- _Data provided_:

Rotation paths and how fast each direction turns (degrees each step):
Each turn is a multiple of 5 degrees from 10 to 175, or 0.
Each row of a path follows its step; steps can be skipped.
Path 1:
step 0: [  0  -8 -10  -9  -1  -1  16  10  13 -11   5   3 -23  -5  -4   4  -3  -1
   8   2   1 -11   4  -8  -9  -3   4   0   8   4  -2   8   2  -9   5  -5
  -6   2  -4  -8   0]
step 1: [ -3  -5  -8 -10   6  19   8 -12  -1   5  -6   1  -2   1  -3  -3   2  -4
  11   3 -12  10  12  15  -7   2  -6   3  -6  -9   2  -7  -5   2  11   3
   1  -2  -2  11   0]
step 3: [  4   3  -6 -17  11   4   0  -9   1  -5  -6 -10 -15  -3   2   0   6   7
   7  -6   1  -5   8   4 -17   1  -2  -1 -16  -5  -6   1  14  -9   1   5
  -7   3   1   5   4]
step 4: [ -7 -11  -3   9  -1   9   3   3   5   7  -6   6 -14  -1  -8  -5  -5  -1
   5   3  13  -9  17   6  -3  -4  -4   7   3  -6  -8   2  -6   4  11 -11
  15  -3  -9  -5   3]
step 5: [  3   4   0 -10   1   7  13 -12  15 -13   0  -6   2  11  -8  10   9  -1
   1  -1   7   9   3   7 -18   3  10   1  -2  -3  -1  13   1   5   1   0
   0   7   0   7  -6]
step 6: [ -7   2   0 -14   1  -3  -3  -4   3  -5  -2   8  -8   1  13  -3  -3   7
  -3   2   1 -12  16   2  -1   4   7  10 -10  -4 -19  -8 -13  -6  10   0
   7 -10  -3  -1   1]
step 7: [  5  -7 -16  -6   8  10   3   2   6 -11  -9   3 -16   4 -10   4  -2  -7
  -3   1  13  -1   5   2  -6  13   3   0  11   2   5  11   2  -8   4  -5
  -3  10  -2   6   9]
step 8: [ -4  -9  -5 -14   0   6   7 -12  16   8   0   0  -3  10   2   2   8  -7
  15   0  -2   4  14   4   8  -4   2  -8 -12   0  -9  -6  -9   5  12   0
   1  -4  -5  -7  -4]
step 9: [ -4   7   4  -1   3   7  10  -8   0 -16  -2  15  -1  13 -11   2  -5  -4
  -4   3  -1  -3  11  -9  -2   0   4  11   6  -6 -10   2  12 -11   8  -4
   0   0   1  10   9]
Speeds:
[ 0 -2  3  3  0  0  0 -1 -3 -3 -4  1 -1  2 -2 -2  1  4  2  1  0 -1 -5  2
 -2 -5 -6  0 -4  0 -1 -1  5  1  2  0  1  2 -4  0 -3]  45
[ 4 -4 -4  1  4 -2 -3  1  3  3 -2  3 -2 -6 -3 -3  2  2 -2  0 -1 -2  2  0
 -1  2  1 -1 -1  2  1  2  3 -1  0  4  0  1 -1 -5  1]  100
[ 0  1 -1 -3 -3  1 -5  1 -3 -4 -1 -3 -2  0  5 -2 -3  1 -6  0  2 -1  0  0
  0 -1  0  1 -2  4 -4 -1  1 -4 -3  0 -2  3  2 -1  2]  100
[ 2 -1 -3  2  0  5 -1  0  0  1 -4 -2  2  0 -1 -3 -1 -4 -1 -1  4 -2 -1  5
 -1  1 -3  3  3  2  6 -3 -4  4  1 -1  0  1 -2  1  2]  120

- _About this task_: Please give back all of the data exactly as it appears.

- _Answer space_:
Rotation paths and how fast each direction turns (degrees each step):
Each turn is a multiple of 5 degrees from 10 to 175, or 0.
Each row of a path follows its step; steps can be skipped.
Path 1:
step 0: [  0  -8 -10  -9  -1  -1  16  10  13 -11   5   3 -23  -5  -4   4  -3  -1
   8   2   1 -11   4  -8  -9  -3   4   0   8   4  -2   8   2  -9   5  -5
  -6   2  -4  -8   0]
step 1: [ -3  -5  -8 -10   6  19   8 -12  -1   5  -6   1  -2   1  -3  -3   2  -4
  11   3 -12  10  12  15  -7   2  -6   3  -6  -9   2  -7  -5   2  11   3
   1  -2  -2  11   0]
step 3: [  4   3  -6 -17  11   4   0  -9   1  -5  -6 -10 -15  -3   2   0   6   7
   7  -6   1  -5   8   4 -17   1  -2  -1 -16  -5  -6   1  14  -9   1   5
  -7   3   1   5   4]
step 4: [ -7 -11  -3   9  -1   9   3   3   5   7  -6   6 -14  -1  -8  -5  -5  -1
   5   3  13  -9  17   6  -3  -4  -4   7   3  -6  -8   2  -6   4  11 -11
  15  -3  -9  -5   3]
step 5: [  3   4   0 -10   1   7  13 -12  15 -13   0  -6   2  11  -8  10   9  -1
   1  -1   7   9   3   7 -18   3  10   1  -2  -3  -1  13   1   5   1   0
   0   7   0   7  -6]
step 6: [ -7   2   0 -14   1  -3  -3  -4   3  -5  -2   8  -8   1  13  -3  -3   7
  -3   2   1 -12  16   2  -1   4   7  10 -10  -4 -19  -8 -13  -6  10   0
   7 -10  -3  -1   1]
step 7: [  5  -7 -16  -6   8  10   3   2   6 -11  -9   3 -16   4 -10   4  -2  -7
  -3   1  13  -1   5   2  -6  13   3   0  11   2   5  11   2  -8   4  -5
  -3  10  -2   6   9]
step 8: [ -4  -9  -5 -14   0   6   7 -12  16   8   0   0  -3  10   2   2   8  -7
  15   0  -2   4  14   4   8  -4   2  -8 -12   0  -9  -6  -9   5  12   0
   1  -4  -5  -7  -4]
step 9: [ -4   7   4  -1   3   7  10  -8   0 -16  -2  15  -1  13 -11   2  -5  -4
  -4   3  -1  -3  11  -9  -2   0   4  11   6  -6 -10   2  12 -11   8  -4
   0   0   1  10   9]
Speeds:
[ 0 -2  3  3  0  0  0 -1 -3 -3 -4  1 -1  2 -2 -2  1  4  2  1  0 -1 -5  2
 -2 -5 -6  0 -4  0 -1 -1  5  1  2  0  1  2 -4  0 -3]  45
[ 4 -4 -4  1  4 -2 -3  1  3  3 -2  3 -2 -6 -3 -3  2  2 -2  0 -1 -2  2  0
 -1  2  1 -1 -1  2  1  2  3 -1  0  4  0  1 -1 -5  1]  100
[ 0  1 -1 -3 -3  1 -5  1 -3 -4 -1 -3 -2  0  5 -2 -3  1 -6  0  2 -1  0  0
  0 -1  0  1 -2  4 -4 -1  1 -4 -3  0 -2  3  2 -1  2]  100
[ 2 -1 -3  2  0  5 -1  0  0  1 -4 -2  2  0 -1 -3 -1 -4 -1 -1  4 -2 -1  5
 -1  1 -3  3  3  2  6 -3 -4  4  1 -1  0  1 -2  1  2]  120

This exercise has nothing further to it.